╔══

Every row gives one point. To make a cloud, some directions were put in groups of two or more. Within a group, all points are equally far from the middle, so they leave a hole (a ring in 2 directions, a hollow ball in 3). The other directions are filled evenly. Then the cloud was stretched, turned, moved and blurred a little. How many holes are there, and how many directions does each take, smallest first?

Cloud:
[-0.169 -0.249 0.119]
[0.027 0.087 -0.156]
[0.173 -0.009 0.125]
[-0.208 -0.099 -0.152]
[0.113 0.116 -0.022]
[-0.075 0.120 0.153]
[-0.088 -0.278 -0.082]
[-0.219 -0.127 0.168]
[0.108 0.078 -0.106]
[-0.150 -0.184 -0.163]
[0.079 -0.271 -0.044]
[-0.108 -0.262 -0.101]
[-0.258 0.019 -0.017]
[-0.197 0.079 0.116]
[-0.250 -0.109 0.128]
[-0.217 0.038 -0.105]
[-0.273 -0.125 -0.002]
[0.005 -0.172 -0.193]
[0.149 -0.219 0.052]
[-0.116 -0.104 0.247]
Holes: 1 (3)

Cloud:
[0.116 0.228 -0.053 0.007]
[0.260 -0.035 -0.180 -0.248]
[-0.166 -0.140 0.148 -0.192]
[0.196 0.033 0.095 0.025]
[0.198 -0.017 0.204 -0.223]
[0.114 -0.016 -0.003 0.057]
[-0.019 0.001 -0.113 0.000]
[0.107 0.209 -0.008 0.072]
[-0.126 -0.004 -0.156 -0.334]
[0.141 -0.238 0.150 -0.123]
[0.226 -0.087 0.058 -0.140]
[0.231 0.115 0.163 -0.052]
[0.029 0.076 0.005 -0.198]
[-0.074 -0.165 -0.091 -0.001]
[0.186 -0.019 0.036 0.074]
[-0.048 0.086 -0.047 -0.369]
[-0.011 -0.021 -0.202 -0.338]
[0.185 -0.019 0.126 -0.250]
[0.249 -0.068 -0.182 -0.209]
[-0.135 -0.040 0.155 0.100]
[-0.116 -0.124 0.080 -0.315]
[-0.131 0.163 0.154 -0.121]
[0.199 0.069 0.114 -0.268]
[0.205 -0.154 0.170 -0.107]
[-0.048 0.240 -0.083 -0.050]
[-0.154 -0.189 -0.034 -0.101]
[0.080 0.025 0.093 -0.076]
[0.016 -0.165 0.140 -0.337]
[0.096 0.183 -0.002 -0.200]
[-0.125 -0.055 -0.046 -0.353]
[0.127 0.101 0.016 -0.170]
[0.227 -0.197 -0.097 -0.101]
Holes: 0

╚══

» YOUR INSTRUCTIONS:
Set down each entry exactly, leaving none out.

» SOLUTION TO THIS PROBLEM:
Every row gives one point. To make a cloud, some directions were put in groups of two or more. Within a group, all points are equally far from the middle, so they leave a hole (a ring in 2 directions, a hollow ball in 3). The other directions are filled evenly. Then the cloud was stretched, turned, moved and blurred a little. How many holes are there, and how many directions does each take, smallest first?

Cloud:
[-0.169 -0.249 0.119]
[0.027 0.087 -0.156]
[0.173 -0.009 0.125]
[-0.208 -0.099 -0.152]
[0.113 0.116 -0.022]
[-0.075 0.120 0.153]
[-0.088 -0.278 -0.082]
[-0.219 -0.127 0.168]
[0.108 0.078 -0.106]
[-0.150 -0.184 -0.163]
[0.079 -0.271 -0.044]
[-0.108 -0.262 -0.101]
[-0.258 0.019 -0.017]
[-0.197 0.079 0.116]
[-0.250 -0.109 0.128]
[-0.217 0.038 -0.105]
[-0.273 -0.125 -0.002]
[0.005 -0.172 -0.193]
[0.149 -0.219 0.052]
[-0.116 -0.104 0.247]
Holes: 1 (3)

Cloud:
[0.116 0.228 -0.053 0.007]
[0.260 -0.035 -0.180 -0.248]
[-0.166 -0.140 0.148 -0.192]
[0.196 0.033 0.095 0.025]
[0.198 -0.017 0.204 -0.223]
[0.114 -0.016 -0.003 0.057]
[-0.019 0.001 -0.113 0.000]
[0.107 0.209 -0.008 0.072]
[-0.126 -0.004 -0.156 -0.334]
[0.141 -0.238 0.150 -0.123]
[0.226 -0.087 0.058 -0.140]
[0.231 0.115 0.163 -0.052]
[0.029 0.076 0.005 -0.198]
[-0.074 -0.165 -0.091 -0.001]
[0.186 -0.019 0.036 0.074]
[-0.048 0.086 -0.047 -0.369]
[-0.011 -0.021 -0.202 -0.338]
[0.185 -0.019 0.126 -0.250]
[0.249 -0.068 -0.182 -0.209]
[-0.135 -0.040 0.155 0.100]
[-0.116 -0.124 0.080 -0.315]
[-0.131 0.163 0.154 -0.121]
[0.199 0.069 0.114 -0.268]
[0.205 -0.154 0.170 -0.107]
[-0.048 0.240 -0.083 -0.050]
[-0.154 -0.189 -0.034 -0.101]
[0.080 0.025 0.093 -0.076]
[0.016 -0.165 0.140 -0.337]
[0.096 0.183 -0.002 -0.200]
[-0.125 -0.055 -0.046 -0.353]
[0.127 0.101 0.016 -0.170]
[0.227 -0.197 -0.097 -0.101]
Holes: 0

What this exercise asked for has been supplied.